DATASET RECORDS:
Each scene shows the same named points in several views. A view is turned or mirrored, and shifted as a whole, has a little noise and may leave points out.

Scene 1
View 1
Q850: [-14  10   4   4  10   0   1  -6 -11 -13   2  -2   5  -7   1  11  -4 -13
  -4  -2  11   0  -9  -2  -1   6   1  -4 -10 -20   3   7  11  -4  11   7]
Q716: [-19  30   0  28   0  -2   0  -5   0   9  -2  34  -9 -24  -4   9  14 -20
 -13 -14  -9   1   3  -4  -2   8   5   2  14  -7   6  16  26  11  14  27]
Q84: [ -9   7  11   5   9  -8  16   2   2 -18   0 -19  -3  -3  -2   8 -13  13
  14 -10  10  -6  -5 -11  17  13  13 -10 -18 -21  -7   7   3  12  17   0]
Q291: [-16  12   3   5  11  -3   9   1  -1  -9   2   2  -1 -12  -1   9   5  -2
   4  -2   7  -4   9  -7   9  13   5  -3 -10 -15  -3  11  12   9  13  25]
Q32: [ -9  15   2  11  14   5  10 -10   5 -14   8  -1   8  -1 -12  18 -10  -9
   7 -12  -1  -5  11  -2   8   7  13  -5 -16 -12  -5  -4 -17  24  10  -9]
Q890: [-14  10   6   9   1  -5   4  -3  -2 -11   1   0   1 -10  -1   4  -9  -6
  -1 -12   7  -2  -5  -3   5   9  11  -7  -9 -21  -1  13   9   3  14   5]
Q948: [-12  11   2  10   7   4  11  -9   9 -16   7   3  11  -4 -11  10 -14  -9
   4 -11   2  -4  16  -2   8  10  18  -5 -16 -14  -8   3 -18  23  10  -5]
Q219: [-14  14   0   4  16  -1   6  -2  -2  -7   3   5   0  -9  -2  13   1  -5
   2  -3   5  -5   8  -4   7  13   5  -3  -9 -13  -2   7   5  13  11  21]
Q434: [-16  28   0  22  11   2   8  -5   4   4   1  27  -5 -17  -8  16  11 -15
  -5  -9  -8  -2  13  -6   3  11   6   2   6  -4   1   8  10  21  12  25]
Q9: [-15   7   1   1   3  -5   3  -2   0 -14   7  -7   3  -8   0   7 -11   0
   5 -10   9  -5   5   1  10  10  12 -10 -18 -19  -3   9   0   8  12   7]
Q609: [-13   5   8   2   4  -6  16   2   2 -19   5 -16   2  -9  -2   1   2   9
  13  -4  13  -5  10 -10  16  13   9  -7 -22 -22  -8  11  10   7  15  15]
Q305: [-13   5   8   3  14   1  15  -2  -1 -19   2  -6   8  -4  -4   6  -4  -2
   5   1  11  -3   7 -10   9  14   9  -2 -16 -21  -7   9  -1   8  11  11]
Q290: [-13   3  -1 -11  17  -8   1   3  -7 -15   7 -19   0  -1   4  15 -17   8
  11  -6  16  -8  -3   1  12  12   6 -14 -24 -19  -2   5   0   5  13   8]
Q224: [ -5   7  11  -2  19   1  18  -6  -1 -25   8 -29   8   5  -6  17  -4   6
  20  -2  13  -6   3  -8  13   7   3  -7 -30 -22  -7  -8  -6  13  13  -6]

TASK BRIEF: The expected response is the full data, reproduced exactly.

SOLUTION TO THIS PROBLEM:
Each scene shows the same named points in several views. A view is turned or mirrored, and shifted as a whole, has a little noise and may leave points out.

Scene 1
View 1
Q850: [-14  10   4   4  10   0   1  -6 -11 -13   2  -2   5  -7   1  11  -4 -13
  -4  -2  11   0  -9  -2  -1   6   1  -4 -10 -20   3   7  11  -4  11   7]
Q716: [-19  30   0  28   0  -2   0  -5   0   9  -2  34  -9 -24  -4   9  14 -20
 -13 -14  -9   1   3  -4  -2   8   5   2  14  -7   6  16  26  11  14  27]
Q84: [ -9   7  11   5   9  -8  16   2   2 -18   0 -19  -3  -3  -2   8 -13  13
  14 -10  10  -6  -5 -11  17  13  13 -10 -18 -21  -7   7   3  12  17   0]
Q291: [-16  12   3   5  11  -3   9   1  -1  -9   2   2  -1 -12  -1   9   5  -2
   4  -2   7  -4   9  -7   9  13   5  -3 -10 -15  -3  11  12   9  13  25]
Q32: [ -9  15   2  11  14   5  10 -10   5 -14   8  -1   8  -1 -12  18 -10  -9
   7 -12  -1  -5  11  -2   8   7  13  -5 -16 -12  -5  -4 -17  24  10  -9]
Q890: [-14  10   6   9   1  -5   4  -3  -2 -11   1   0   1 -10  -1   4  -9  -6
  -1 -12   7  -2  -5  -3   5   9  11  -7  -9 -21  -1  13   9   3  14   5]
Q948: [-12  11   2  10   7   4  11  -9   9 -16   7   3  11  -4 -11  10 -14  -9
   4 -11   2  -4  16  -2   8  10  18  -5 -16 -14  -8   3 -18  23  10  -5]
Q219: [-14  14   0   4  16  -1   6  -2  -2  -7   3   5   0  -9  -2  13   1  -5
   2  -3   5  -5   8  -4   7  13   5  -3  -9 -13  -2   7   5  13  11  21]
Q434: [-16  28   0  22  11   2   8  -5   4   4   1  27  -5 -17  -8  16  11 -15
  -5  -9  -8  -2  13  -6   3  11   6   2   6  -4   1   8  10  21  12  25]
Q9: [-15   7   1   1   3  -5   3  -2   0 -14   7  -7   3  -8   0   7 -11   0
   5 -10   9  -5   5   1  10  10  12 -10 -18 -19  -3   9   0   8  12   7]
Q609: [-13   5   8   2   4  -6  16   2   2 -19   5 -16   2  -9  -2   1   2   9
  13  -4  13  -5  10 -10  16  13   9  -7 -22 -22  -8  11  10   7  15  15]
Q305: [-13   5   8   3  14   1  15  -2  -1 -19   2  -6   8  -4  -4   6  -4  -2
   5   1  11  -3   7 -10   9  14   9  -2 -16 -21  -7   9  -1   8  11  11]
Q290: [-13   3  -1 -11  17  -8   1   3  -7 -15   7 -19   0  -1   4  15 -17   8
  11  -6  16  -8  -3   1  12  12   6 -14 -24 -19  -2   5   0   5  13   8]
Q224: [ -5   7  11  -2  19   1  18  -6  -1 -25   8 -29   8   5  -6  17  -4   6
  20  -2  13  -6   3  -8  13   7   3  -7 -30 -22  -7  -8  -6  13  13  -6]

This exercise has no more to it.